Reproduce the lines below from the one that contains "8,8,2,8,-16,-1,3,-1,6,-14,10,-9,4,-8,-13,-11,9,12,1,7,10 => W" through the end, inclusive, and add nothing.
Records for this task Block Start
Each named turn below is shown by a few rows before and after it. Which turns, in which order, take the first row of each later pair to the second? The first pair is answered.
turn Y:
1,-2,3,4,5,-4,-6,3,6,0,3,4,-4,4,1,3,5,5,2,1,-4 => 0,1,0,1,9,-1,-2,1,3,4,0,3,-3,4,4,1,4,5,0,-2,-6
-7,2,6,-6,-2,1,-6,3,-3,-5,8,-17,1,-10,-1,15,-4,-2,-3,-7,10 => -8,3,5,-8,0,4,-4,3,-4,-3,6,-16,3,-9,0,13,-3,-2,-4,-10,9
2,-1,1,9,-7,3,-1,-1,1,-1,-9,2,5,-2,4,4,1,-2,-2,7,-6 => 3,-4,5,11,-8,0,-7,3,4,-2,-3,3,1,0,3,5,2,0,1,5,-3
2,4,3,-3,9,15,11,-4,2,7,-16,4,12,2,13,-6,12,-6,-16,-2,2 => 6,4,-1,3,-8,14,10,-9,3,-5,-20,3,15,-3,7,-6,7,-7,-9,14,-1
turn M:
-4,10,-10,-13,-7,-5,11,1,3,-15,9,9,-4,1,-16,1,-3,2,3,-1,4 => -3,4,-17,-10,4,16,11,-4,-1,-1,-10,8,2,-2,-2,4,-5,-2,-7,-5,-10
-2,0,-13,-3,-3,11,5,-12,-3,9,-9,-4,5,-7,12,-5,-7,4,-2,-9,-1 => -4,-6,1,-3,7,-4,-5,5,1,11,11,0,-9,3,5,-2,1,8,3,-20,7
2,4,1,-1,-10,-10,0,4,6,-9,11,2,-6,-1,-11,-2,-3,3,8,11,8 => 7,2,-10,1,-4,13,3,-6,1,5,-14,-1,2,-6,3,0,-7,-3,-4,11,-7
turn W:
-4,9,4,-7,5,-13,5,1,-2,1,9,-2,4,2,-3,-7,1,3,-1,-4,6 => -1,7,6,-2,-2,-15,3,1,0,-6,11,-2,2,2,-4,-5,-1,5,4,1,7
-4,4,-3,3,0,1,-6,-4,0,0,0,-3,0,1,1,2,-1,-1,-1,4,1 => -4,3,-3,3,2,0,-6,-4,-2,3,-1,-3,0,1,2,1,-1,-1,-2,1,1
-4,4,1,-6,16,-4,2,0,2,7,3,1,-9,7,0,-12,4,-1,-7,-15,1 => -3,1,6,-3,7,-12,-2,7,5,-1,10,2,-13,7,-6,-9,4,3,0,-9,5
Now pairs of rows:
Each pair is 2 to 4 turns apart.
-2,2,-6,3,-22,-9,3,-7,4,-12,0,5,6,-11,-7,-4,-6,2,13,14,3 => -7,-2,7,0,-7,-19,-4,6,8,-5,18,7,-4,1,-10,-2,1,6,12,-2,10 => W M M
0,-4,6,2,14,-3,-4,5,-2,11,10,4,-5,7,0,3,2,0,-3,-10,4 => 3,2,-7,0,7,10,6,-9,-6,8,-11,-1,5,-2,6,-2,-5,-4,-8,-1,-4 => M M
2,-6,7,9,-3,5,-13,7,4,-1,1,5,-12,14,12,-1,-2,6,2,-3,-4 => 5,-5,3,12,-10,10,-12,2,3,-5,-6,5,-9,9,12,0,-3,5,1,4,-9 => M M Y
1,-11,-5,11,-11,3,-6,3,0,2,-4,10,7,-12,3,8,-5,-8,2,13,-4 => -1,-7,-9,6,-8,4,1,-3,-3,4,-8,9,10,-13,5,6,-7,-9,-1,13,-4 => M Y M M
5,-1,-1,-3,11,10,0,-4,-21,23,1,-12,9,-4,0,3,11,-3,-21,0,5 => 5,-2,3,-4,14,7,-2,-2,-20,24,5,-10,6,-2,-2,3,12,-2,-20,-2,6 => M M M
-1,13,-11,-15,1,1,7,-8,-11,6,-18,1,7,-9,4,-7,-15,-7,-9,4,-3 => -3,15,0,-17,-5,-21,4,2,-5,-7,8,4,-1,-3,-10,-9,-11,-1,2,5,12 => M M
10,4,-3,14,-18,10,3,-6,7,-11,-2,-11,8,-12,-6,-9,7,10,-2,9,2 => 8,8,2,8,-16,-1,3,-1,6,-14,10,-9,4,-8,-13,-11,9,12,1,7,10 => W M W M
3,-23,4,14,11,21,-5,7,3,19,-9,1,-2,0,10,-3,-1,-11,-7,-3,-21 => 3,-25,8,13,15,17,-8,13,4,20,-5,3,-6,2,9,-2,1,-9,-4,-6,-19 => M M M
-5,4,3,2,-18,-10,7,-5,5,-17,11,-1,4,-5,-11,-2,-1,3,6,11,6 => -3,5,-1,2,-19,-6,10,-8,4,-16,4,-3,6,-6,-9,-3,-4,2,5,12,3 => M M M
8,-3,-16,-9,-16,5,4,-6,9,-1,-21,-7,6,-10,8,-14,3,-14,-6,26,-10 => 4,-4,1,-11,-16,-23,-4,10,15,-12,12,-1,-7,1,-9,-16,10,-6,7,22,10 => M M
Records for this task Block End
- [Answer area]
10,4,-3,14,-18,10,3,-6,7,-11,-2,-11,8,-12,-6,-9,7,10,-2,9,2 => 8,8,2,8,-16,-1,3,-1,6,-14,10,-9,4,-8,-13,-11,9,12,1,7,10 => W M W M
3,-23,4,14,11,21,-5,7,3,19,-9,1,-2,0,10,-3,-1,-11,-7,-3,-21 => 3,-25,8,13,15,17,-8,13,4,20,-5,3,-6,2,9,-2,1,-9,-4,-6,-19 => M M M
-5,4,3,2,-18,-10,7,-5,5,-17,11,-1,4,-5,-11,-2,-1,3,6,11,6 => -3,5,-1,2,-19,-6,10,-8,4,-16,4,-3,6,-6,-9,-3,-4,2,5,12,3 => M M M
8,-3,-16,-9,-16,5,4,-6,9,-1,-21,-7,6,-10,8,-14,3,-14,-6,26,-10 => 4,-4,1,-11,-16,-23,-4,10,15,-12,12,-1,-7,1,-9,-16,10,-6,7,22,10 => M M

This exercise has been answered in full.